─── Entries supplied ───

x =
[[ 63  62  17  34  25]
 [-68 -30 -14  45  -9]]
x[0][0] = 63
x[:, 3] = [34, 45]
x[1][3] = 45
x[0][3] = 34

X = [ 65 -20  -4  20 -15 -34 -16]
X[0] = 65
X[5] = -34
X[2] = -4

A = [[-5.2, -22.3, 22.4, 17.0, -5.4, 10.3, 12.4], [-11.2, -12.3, 5.3, 16.3, 9.7, 8.5, 13.6], [-2.2, 1.8, 3.2, -9.5, -7.9, 13.9, -6.4], [-6.4, -21.0, 9.9, 14.3, 8.3, 3.8, 7.6], [9.4, 7.9, -0.3, 6.3, 20.7, -9.1, 7.9], [-1.5, 7.8, -9.0, -7.4, 14.3, -6.0, -12.7], [3.4, 12.2, -8.5, 0.1, 4.9, -2.3, -0.4], [4.4, 12.6, 7.1, 5.0, -9.7, 3.5, 4.0], [14.0, 16.8, -8.3, -11.1, 8.5, -3.7, -5.2], [-6.0, -3.4, -0.6, 1.9, 7.4, 0.8, -2.3]]
A[0,0] = -5.2
A[:, 5] = [10.3, 8.5, 13.9, 3.8, -9.1, -6.0, -2.3, 3.5, -3.7, 0.8]
A[1,6] = 13.6
A[6,1] = 12.2
A[5,2] = -9.0
A[5,1] = 7.8
A[9,6] = -2.3
A[8] = [14.0, 16.8, -8.3, -11.1, 8.5, -3.7, -5.2]
A[7,5] = 3.5
A[2] = [-2.2, 1.8, 3.2, -9.5, -7.9, 13.9, -6.4]
A[:, 4] = [-5.4, 9.7, -7.9, 8.3, 20.7, 14.3, 4.9, -9.7, 8.5, 7.4]
A[5,4] = 14.3
A[7,0] = 4.4
A[7,1] = 12.6
A[3] = [-6.4, -21.0, 9.9, 14.3, 8.3, 3.8, 7.6]
A[6,0] = 3.4
A[:, 1] = [-22.3, -12.3, 1.8, -21.0, 7.9, 7.8, 12.2, 12.6, 16.8, -3.4]
A[9] = [-6.0, -3.4, -0.6, 1.9, 7.4, 0.8, -2.3]
A[9,1] = -3.4
A[7,2] = 7.1
A[7] = [4.4, 12.6, 7.1, 5.0, -9.7, 3.5, 4.0]
A[4,3] = 6.3
A[4] = [9.4, 7.9, -0.3, 6.3, 20.7, -9.1, 7.9]
A[3,5] = 3.8
A[8,5] = -3.7
A[1] = [-11.2, -12.3, 5.3, 16.3, 9.7, 8.5, 13.6]
A[2,4] = -7.9
A[1,3] = 16.3
A[0,4] = -5.4
A[3,2] = 9.9
A[2,1] = 1.8
A[1,4] = 9.7
A[7,6] = 4.0

M = -200,626,-634,-793
M[0] = -200
M[2] = -634

B =
-34	52	16	39	16	9	8	-25
-25	-28	12	-68	1	-24	49	1
B[0,-8] => -34
B[0,5] => 9
B[1,-8] => -25
B[0,-2] => 8
B[:, 5] => [9, -24]

m =
16,-33,-14,22,-48,48,-27,1,21,-54,42,-20,-28,42
-17,44,19,-25,61,-57,35,0,-24,68,-50,27,35,-50
-4,-37,-24,1,-48,19,-33,-14,0,-52,14,-28,-33,14
21,17,19,23,21,22,18,23,23,19,23,19,22,23
-23,45,18,-30,73,-72,37,1,-29,79,-61,28,43,-61
20,-24,-6,23,-46,55,-19,2,23,-49,46,-12,-26,46
-6,-31,-21,-4,-40,12,-28,-15,-4,-43,8,-24,-29,8
-8,-27,-19,-6,-33,5,-25,-14,-6,-35,2,-22,-25,2
18,-31,-11,24,-46,52,-24,3,23,-52,45,-17,-26,44
21,-12,1,27,-19,42,-8,13,26,-24,39,-3,-6,39
17,-37,-15,24,-56,56,-30,0,23,-62,48,-23,-33,48
-8,-27,-19,-5,-33,6,-24,-14,-5,-36,3,-22,-25,3
m[0, 0] -> 16
m[-3, -5] -> -24
m[0, 10] -> 42
m[-5, 5] -> 5
m[6, -10] -> -40
m[4, -3] -> 28
m[3] -> [21, 17, 19, 23, 21, 22, 18, 23, 23, 19, 23, 19, 22, 23]
m[-11, 8] -> -24
m[:, 2] -> [-14, 19, -24, 19, 18, -6, -21, -19, -11, 1, -15, -19]
m[9, -6] -> 26
m[-7, 13] -> 46
m[3, -6] -> 23
m[-8, -13] -> 45
m[4, -10] -> 73
m[-11, 5] -> -57
m[-6, 6] -> -28
m[-10, -10] -> -48
m[5, 4] -> -46
m[9, 13] -> 39
m[-11, -11] -> -25
m[-1, -5] -> -36
m[9, 7] -> 13
m[:, 13] -> [42, -50, 14, 23, -61, 46, 8, 2, 44, 39, 48, 3]
m[10, -11] -> 24
m[-12, 3] -> 22
m[-1, 3] -> -5
m[-3] -> [21, -12, 1, 27, -19, 42, -8, 13, 26, -24, 39, -3, -6, 39]
m[:, 3] -> [22, -25, 1, 23, -30, 23, -4, -6, 24, 27, 24, -5]
m[-5, 6] -> -25
m[2, 5] -> 19
m[-2, 11] -> -23
m[:, 6] -> [-27, 35, -33, 18, 37, -19, -28, -25, -24, -8, -30, -24]
m[4, 5] -> -72
m[-1, 5] -> 6
m[-10, -3] -> -28

a =
[[-13 -70 -43  47]
 [-48 -25 -54  37]
 [-22 -64 -48  47]]
a[0, 0] = -13
a[2, 2] = -48
a[2] = [-22, -64, -48, 47]
a[1] = [-48, -25, -54, 37]
a[1, 3] = 37
a[0] = [-13, -70, -43, 47]
a[1, 1] = -25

───

■ Assignment ■
In full and without error, restate the data.

■ Exercise response ■
x =
[[ 63  62  17  34  25]
 [-68 -30 -14  45  -9]]
x[0][0] = 63
x[:, 3] = [34, 45]
x[1][3] = 45
x[0][3] = 34

X = [ 65 -20  -4  20 -15 -34 -16]
X[0] = 65
X[5] = -34
X[2] = -4

A = [[-5.2, -22.3, 22.4, 17.0, -5.4, 10.3, 12.4], [-11.2, -12.3, 5.3, 16.3, 9.7, 8.5, 13.6], [-2.2, 1.8, 3.2, -9.5, -7.9, 13.9, -6.4], [-6.4, -21.0, 9.9, 14.3, 8.3, 3.8, 7.6], [9.4, 7.9, -0.3, 6.3, 20.7, -9.1, 7.9], [-1.5, 7.8, -9.0, -7.4, 14.3, -6.0, -12.7], [3.4, 12.2, -8.5, 0.1, 4.9, -2.3, -0.4], [4.4, 12.6, 7.1, 5.0, -9.7, 3.5, 4.0], [14.0, 16.8, -8.3, -11.1, 8.5, -3.7, -5.2], [-6.0, -3.4, -0.6, 1.9, 7.4, 0.8, -2.3]]
A[0,0] = -5.2
A[:, 5] = [10.3, 8.5, 13.9, 3.8, -9.1, -6.0, -2.3, 3.5, -3.7, 0.8]
A[1,6] = 13.6
A[6,1] = 12.2
A[5,2] = -9.0
A[5,1] = 7.8
A[9,6] = -2.3
A[8] = [14.0, 16.8, -8.3, -11.1, 8.5, -3.7, -5.2]
A[7,5] = 3.5
A[2] = [-2.2, 1.8, 3.2, -9.5, -7.9, 13.9, -6.4]
A[:, 4] = [-5.4, 9.7, -7.9, 8.3, 20.7, 14.3, 4.9, -9.7, 8.5, 7.4]
A[5,4] = 14.3
A[7,0] = 4.4
A[7,1] = 12.6
A[3] = [-6.4, -21.0, 9.9, 14.3, 8.3, 3.8, 7.6]
A[6,0] = 3.4
A[:, 1] = [-22.3, -12.3, 1.8, -21.0, 7.9, 7.8, 12.2, 12.6, 16.8, -3.4]
A[9] = [-6.0, -3.4, -0.6, 1.9, 7.4, 0.8, -2.3]
A[9,1] = -3.4
A[7,2] = 7.1
A[7] = [4.4, 12.6, 7.1, 5.0, -9.7, 3.5, 4.0]
A[4,3] = 6.3
A[4] = [9.4, 7.9, -0.3, 6.3, 20.7, -9.1, 7.9]
A[3,5] = 3.8
A[8,5] = -3.7
A[1] = [-11.2, -12.3, 5.3, 16.3, 9.7, 8.5, 13.6]
A[2,4] = -7.9
A[1,3] = 16.3
A[0,4] = -5.4
A[3,2] = 9.9
A[2,1] = 1.8
A[1,4] = 9.7
A[7,6] = 4.0

M = -200,626,-634,-793
M[0] = -200
M[2] = -634

B =
-34	52	16	39	16	9	8	-25
-25	-28	12	-68	1	-24	49	1
B[0,-8] => -34
B[0,5] => 9
B[1,-8] => -25
B[0,-2] => 8
B[:, 5] => [9, -24]

m =
16,-33,-14,22,-48,48,-27,1,21,-54,42,-20,-28,42
-17,44,19,-25,61,-57,35,0,-24,68,-50,27,35,-50
-4,-37,-24,1,-48,19,-33,-14,0,-52,14,-28,-33,14
21,17,19,23,21,22,18,23,23,19,23,19,22,23
-23,45,18,-30,73,-72,37,1,-29,79,-61,28,43,-61
20,-24,-6,23,-46,55,-19,2,23,-49,46,-12,-26,46
-6,-31,-21,-4,-40,12,-28,-15,-4,-43,8,-24,-29,8
-8,-27,-19,-6,-33,5,-25,-14,-6,-35,2,-22,-25,2
18,-31,-11,24,-46,52,-24,3,23,-52,45,-17,-26,44
21,-12,1,27,-19,42,-8,13,26,-24,39,-3,-6,39
17,-37,-15,24,-56,56,-30,0,23,-62,48,-23,-33,48
-8,-27,-19,-5,-33,6,-24,-14,-5,-36,3,-22,-25,3
m[0, 0] -> 16
m[-3, -5] -> -24
m[0, 10] -> 42
m[-5, 5] -> 5
m[6, -10] -> -40
m[4, -3] -> 28
m[3] -> [21, 17, 19, 23, 21, 22, 18, 23, 23, 19, 23, 19, 22, 23]
m[-11, 8] -> -24
m[:, 2] -> [-14, 19, -24, 19, 18, -6, -21, -19, -11, 1, -15, -19]
m[9, -6] -> 26
m[-7, 13] -> 46
m[3, -6] -> 23
m[-8, -13] -> 45
m[4, -10] -> 73
m[-11, 5] -> -57
m[-6, 6] -> -28
m[-10, -10] -> -48
m[5, 4] -> -46
m[9, 13] -> 39
m[-11, -11] -> -25
m[-1, -5] -> -36
m[9, 7] -> 13
m[:, 13] -> [42, -50, 14, 23, -61, 46, 8, 2, 44, 39, 48, 3]
m[10, -11] -> 24
m[-12, 3] -> 22
m[-1, 3] -> -5
m[-3] -> [21, -12, 1, 27, -19, 42, -8, 13, 26, -24, 39, -3, -6, 39]
m[:, 3] -> [22, -25, 1, 23, -30, 23, -4, -6, 24, 27, 24, -5]
m[-5, 6] -> -25
m[2, 5] -> 19
m[-2, 11] -> -23
m[:, 6] -> [-27, 35, -33, 18, 37, -19, -28, -25, -24, -8, -30, -24]
m[4, 5] -> -72
m[-1, 5] -> 6
m[-10, -3] -> -28

a =
[[-13 -70 -43  47]
 [-48 -25 -54  37]
 [-22 -64 -48  47]]
a[0, 0] = -13
a[2, 2] = -48
a[2] = [-22, -64, -48, 47]
a[1] = [-48, -25, -54, 37]
a[1, 3] = 37
a[0] = [-13, -70, -43, 47]
a[1, 1] = -25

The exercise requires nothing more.